__Records shown__:
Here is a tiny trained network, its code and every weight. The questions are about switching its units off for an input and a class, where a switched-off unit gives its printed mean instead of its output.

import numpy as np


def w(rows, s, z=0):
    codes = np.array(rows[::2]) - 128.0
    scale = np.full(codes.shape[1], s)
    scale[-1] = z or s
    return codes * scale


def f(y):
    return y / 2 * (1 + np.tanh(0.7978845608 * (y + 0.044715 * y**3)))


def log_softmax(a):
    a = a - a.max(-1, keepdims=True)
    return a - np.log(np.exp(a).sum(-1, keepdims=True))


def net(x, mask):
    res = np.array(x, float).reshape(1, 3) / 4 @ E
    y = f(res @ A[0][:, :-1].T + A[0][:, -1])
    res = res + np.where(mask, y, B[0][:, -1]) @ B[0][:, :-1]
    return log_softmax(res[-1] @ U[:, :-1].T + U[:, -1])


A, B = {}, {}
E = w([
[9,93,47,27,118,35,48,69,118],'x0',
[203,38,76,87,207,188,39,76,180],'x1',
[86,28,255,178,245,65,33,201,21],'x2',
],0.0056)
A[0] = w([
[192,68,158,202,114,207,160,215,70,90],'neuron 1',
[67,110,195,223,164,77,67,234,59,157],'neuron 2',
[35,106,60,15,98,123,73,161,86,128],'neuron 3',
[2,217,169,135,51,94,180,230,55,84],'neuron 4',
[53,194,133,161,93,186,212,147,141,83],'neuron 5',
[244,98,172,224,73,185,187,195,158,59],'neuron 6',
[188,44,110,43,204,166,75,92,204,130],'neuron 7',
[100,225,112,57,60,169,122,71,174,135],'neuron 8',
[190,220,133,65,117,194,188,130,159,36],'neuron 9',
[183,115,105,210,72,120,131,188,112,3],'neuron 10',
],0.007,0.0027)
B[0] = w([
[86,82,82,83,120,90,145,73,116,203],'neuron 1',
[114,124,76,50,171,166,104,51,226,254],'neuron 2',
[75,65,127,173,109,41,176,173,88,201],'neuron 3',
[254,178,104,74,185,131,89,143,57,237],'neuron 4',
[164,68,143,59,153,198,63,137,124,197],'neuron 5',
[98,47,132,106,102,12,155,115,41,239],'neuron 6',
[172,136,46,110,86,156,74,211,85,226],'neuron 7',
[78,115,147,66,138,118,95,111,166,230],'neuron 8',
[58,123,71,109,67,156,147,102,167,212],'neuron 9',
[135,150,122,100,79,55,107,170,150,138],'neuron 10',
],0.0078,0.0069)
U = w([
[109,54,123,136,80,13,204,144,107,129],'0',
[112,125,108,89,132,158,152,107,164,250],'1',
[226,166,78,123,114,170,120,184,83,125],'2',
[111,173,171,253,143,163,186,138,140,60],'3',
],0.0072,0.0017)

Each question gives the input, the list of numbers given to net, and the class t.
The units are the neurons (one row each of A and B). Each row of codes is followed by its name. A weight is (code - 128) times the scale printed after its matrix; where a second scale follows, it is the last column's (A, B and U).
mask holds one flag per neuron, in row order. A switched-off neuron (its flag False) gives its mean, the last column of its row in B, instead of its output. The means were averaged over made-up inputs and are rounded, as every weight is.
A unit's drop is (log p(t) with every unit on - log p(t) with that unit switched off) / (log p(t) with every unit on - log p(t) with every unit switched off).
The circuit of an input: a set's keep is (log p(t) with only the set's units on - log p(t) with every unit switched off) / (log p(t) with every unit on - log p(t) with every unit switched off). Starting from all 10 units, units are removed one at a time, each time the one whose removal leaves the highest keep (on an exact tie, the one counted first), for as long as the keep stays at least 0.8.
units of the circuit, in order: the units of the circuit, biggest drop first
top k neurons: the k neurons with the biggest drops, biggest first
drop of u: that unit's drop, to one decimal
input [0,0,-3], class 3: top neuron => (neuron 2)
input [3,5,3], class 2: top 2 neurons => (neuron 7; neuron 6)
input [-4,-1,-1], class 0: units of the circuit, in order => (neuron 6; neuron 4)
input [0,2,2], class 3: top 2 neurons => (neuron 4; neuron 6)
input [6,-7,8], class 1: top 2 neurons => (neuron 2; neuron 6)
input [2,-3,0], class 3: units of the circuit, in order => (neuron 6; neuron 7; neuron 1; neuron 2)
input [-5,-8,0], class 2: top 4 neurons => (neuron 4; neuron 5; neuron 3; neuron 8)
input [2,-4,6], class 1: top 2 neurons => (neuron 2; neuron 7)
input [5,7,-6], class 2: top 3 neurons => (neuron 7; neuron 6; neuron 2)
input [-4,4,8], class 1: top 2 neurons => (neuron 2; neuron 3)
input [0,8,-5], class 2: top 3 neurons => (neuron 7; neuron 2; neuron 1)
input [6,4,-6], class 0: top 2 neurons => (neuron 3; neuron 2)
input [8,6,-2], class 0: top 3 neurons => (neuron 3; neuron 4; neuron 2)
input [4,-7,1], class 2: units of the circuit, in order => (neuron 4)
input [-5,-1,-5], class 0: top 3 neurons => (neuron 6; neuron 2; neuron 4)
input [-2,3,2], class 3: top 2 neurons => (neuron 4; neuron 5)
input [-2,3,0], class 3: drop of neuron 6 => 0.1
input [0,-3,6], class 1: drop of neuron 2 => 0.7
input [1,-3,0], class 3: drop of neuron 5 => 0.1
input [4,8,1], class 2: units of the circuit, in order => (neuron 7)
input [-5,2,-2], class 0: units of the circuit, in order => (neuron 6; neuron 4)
* * *
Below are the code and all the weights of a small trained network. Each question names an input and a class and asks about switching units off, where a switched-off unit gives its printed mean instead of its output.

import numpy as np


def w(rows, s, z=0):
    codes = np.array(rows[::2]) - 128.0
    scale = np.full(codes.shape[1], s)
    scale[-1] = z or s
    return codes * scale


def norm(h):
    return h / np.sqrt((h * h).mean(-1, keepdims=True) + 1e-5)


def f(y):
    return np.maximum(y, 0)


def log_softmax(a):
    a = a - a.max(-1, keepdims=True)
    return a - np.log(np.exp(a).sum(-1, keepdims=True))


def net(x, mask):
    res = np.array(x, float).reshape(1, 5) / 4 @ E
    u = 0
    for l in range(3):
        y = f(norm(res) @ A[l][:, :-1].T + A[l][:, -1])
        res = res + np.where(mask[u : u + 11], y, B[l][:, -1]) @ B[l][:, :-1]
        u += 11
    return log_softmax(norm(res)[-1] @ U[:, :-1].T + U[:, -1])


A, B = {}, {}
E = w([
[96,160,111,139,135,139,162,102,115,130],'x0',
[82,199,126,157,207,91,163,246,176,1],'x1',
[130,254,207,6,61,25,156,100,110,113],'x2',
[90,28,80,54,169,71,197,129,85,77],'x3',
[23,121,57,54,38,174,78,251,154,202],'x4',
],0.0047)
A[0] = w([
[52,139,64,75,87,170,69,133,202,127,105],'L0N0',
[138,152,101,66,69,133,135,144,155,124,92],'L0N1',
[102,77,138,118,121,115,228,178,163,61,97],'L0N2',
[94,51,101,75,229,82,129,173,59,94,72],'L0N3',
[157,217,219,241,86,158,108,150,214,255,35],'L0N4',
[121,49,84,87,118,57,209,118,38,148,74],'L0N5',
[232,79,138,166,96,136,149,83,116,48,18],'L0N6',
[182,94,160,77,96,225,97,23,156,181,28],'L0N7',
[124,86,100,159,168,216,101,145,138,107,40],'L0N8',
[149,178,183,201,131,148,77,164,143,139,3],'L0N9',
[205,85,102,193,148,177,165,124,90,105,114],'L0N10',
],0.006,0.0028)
==
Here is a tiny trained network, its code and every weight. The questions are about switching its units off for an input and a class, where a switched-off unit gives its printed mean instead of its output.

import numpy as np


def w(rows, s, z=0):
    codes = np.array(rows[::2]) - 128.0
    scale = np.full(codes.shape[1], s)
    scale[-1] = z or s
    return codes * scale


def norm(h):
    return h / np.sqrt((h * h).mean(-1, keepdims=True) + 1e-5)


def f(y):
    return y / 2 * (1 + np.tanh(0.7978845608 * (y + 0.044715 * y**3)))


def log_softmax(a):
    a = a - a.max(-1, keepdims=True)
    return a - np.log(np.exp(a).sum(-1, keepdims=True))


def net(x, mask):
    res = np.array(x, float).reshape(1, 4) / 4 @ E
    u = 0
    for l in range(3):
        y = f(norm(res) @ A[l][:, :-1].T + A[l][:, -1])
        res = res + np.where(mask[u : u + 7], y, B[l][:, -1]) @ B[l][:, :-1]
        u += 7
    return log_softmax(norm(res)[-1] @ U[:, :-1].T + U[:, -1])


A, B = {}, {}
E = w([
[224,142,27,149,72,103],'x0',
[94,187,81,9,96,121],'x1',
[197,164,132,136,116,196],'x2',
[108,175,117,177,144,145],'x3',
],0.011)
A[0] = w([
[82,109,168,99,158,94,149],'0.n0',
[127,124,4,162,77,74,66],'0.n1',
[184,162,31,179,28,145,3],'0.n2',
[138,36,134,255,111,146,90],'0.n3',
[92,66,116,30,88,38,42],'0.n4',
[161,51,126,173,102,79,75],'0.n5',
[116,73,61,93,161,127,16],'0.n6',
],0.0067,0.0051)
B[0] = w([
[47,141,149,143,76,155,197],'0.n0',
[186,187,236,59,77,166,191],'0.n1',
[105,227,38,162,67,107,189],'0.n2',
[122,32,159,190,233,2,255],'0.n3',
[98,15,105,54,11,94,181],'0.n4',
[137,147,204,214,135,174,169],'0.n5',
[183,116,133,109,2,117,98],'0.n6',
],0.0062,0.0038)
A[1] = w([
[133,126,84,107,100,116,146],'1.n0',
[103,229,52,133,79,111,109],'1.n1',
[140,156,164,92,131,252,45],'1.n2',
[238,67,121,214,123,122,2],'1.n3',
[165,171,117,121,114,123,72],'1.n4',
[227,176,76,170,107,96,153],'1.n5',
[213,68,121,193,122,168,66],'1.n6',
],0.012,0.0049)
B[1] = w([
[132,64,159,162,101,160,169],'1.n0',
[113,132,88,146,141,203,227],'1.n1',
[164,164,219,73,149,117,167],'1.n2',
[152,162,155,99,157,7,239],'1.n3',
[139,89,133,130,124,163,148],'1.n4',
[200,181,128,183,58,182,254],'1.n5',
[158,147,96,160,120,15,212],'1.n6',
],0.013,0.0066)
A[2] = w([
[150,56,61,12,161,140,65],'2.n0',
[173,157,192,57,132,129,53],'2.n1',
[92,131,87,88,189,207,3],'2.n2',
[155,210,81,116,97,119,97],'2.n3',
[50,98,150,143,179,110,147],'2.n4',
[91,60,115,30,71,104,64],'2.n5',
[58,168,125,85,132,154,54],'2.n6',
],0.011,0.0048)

__Exercise__: Report all lines in the records that include the string "where".

__Written answer__:
Here is a tiny trained network, its code and every weight. The questions are about switching its units off for an input and a class, where a switched-off unit gives its printed mean instead of its output.
    res = res + np.where(mask, y, B[0][:, -1]) @ B[0][:, :-1]
The units are the neurons (one row each of A and B). Each row of codes is followed by its name. A weight is (code - 128) times the scale printed after its matrix; where a second scale follows, it is the last column's (A, B and U).
Below are the code and all the weights of a small trained network. Each question names an input and a class and asks about switching units off, where a switched-off unit gives its printed mean instead of its output.
        res = res + np.where(mask[u : u + 11], y, B[l][:, -1]) @ B[l][:, :-1]
Here is a tiny trained network, its code and every weight. The questions are about switching its units off for an input and a class, where a switched-off unit gives its printed mean instead of its output.
        res = res + np.where(mask[u : u + 7], y, B[l][:, -1]) @ B[l][:, :-1]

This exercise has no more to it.